### What the task requires
Reprint all entries without any alteration.
Data provided Block Start
128 stands for zero in the data rows.
Here are some points, one per row:
[134 156 204  49 120 170 174 156 113 101 119 128 147 161 128  98 144  74 150 126 176 147 137 131 156  96 140 107 105 165 149 158 144 117 137 150 109  88 134  82 113 171 104 145  82  97  93 204 105 118 144 125 117  82 114 128 135 200  53 142 140  98 108 113]
[134 132 147  46 201 151 176 189 123  73 112 119 153 166  95 138 118  72 111 156 182 148 118 141 165 144 150 147 117 180 132 122 156 139 105  87 112  71 137  75 122 139 112 127  69 107  64 220 106 106 175  84  93 108  93 135 170 144   2 151 146 106 114 114]
[128 134 192  98  20 131 151 175 129  76 142 169 152 139 171 163 177 154  91 118 159  99 125  84 194 123  80 102 174 132 187  96  85 124 190 125 126 116 100 160 147 140 147 154 136  50  99 130  95 159 137 144 107 135 179 127  50 132 134 152 137 150  58 156]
Data provided Block End
### Written response
128 stands for zero in the data rows.
Here are some points, one per row:
[134 156 204  49 120 170 174 156 113 101 119 128 147 161 128  98 144  74 150 126 176 147 137 131 156  96 140 107 105 165 149 158 144 117 137 150 109  88 134  82 113 171 104 145  82  97  93 204 105 118 144 125 117  82 114 128 135 200  53 142 140  98 108 113]
[134 132 147  46 201 151 176 189 123  73 112 119 153 166  95 138 118  72 111 156 182 148 118 141 165 144 150 147 117 180 132 122 156 139 105  87 112  71 137  75 122 139 112 127  69 107  64 220 106 106 175  84  93 108  93 135 170 144   2 151 146 106 114 114]
[128 134 192  98  20 131 151 175 129  76 142 169 152 139 171 163 177 154  91 118 159  99 125  84 194 123  80 102 174 132 187  96  85 124 190 125 126 116 100 160 147 140 147 154 136  50  99 130  95 159 137 144 107 135 179 127  50 132 134 152 137 150  58 156]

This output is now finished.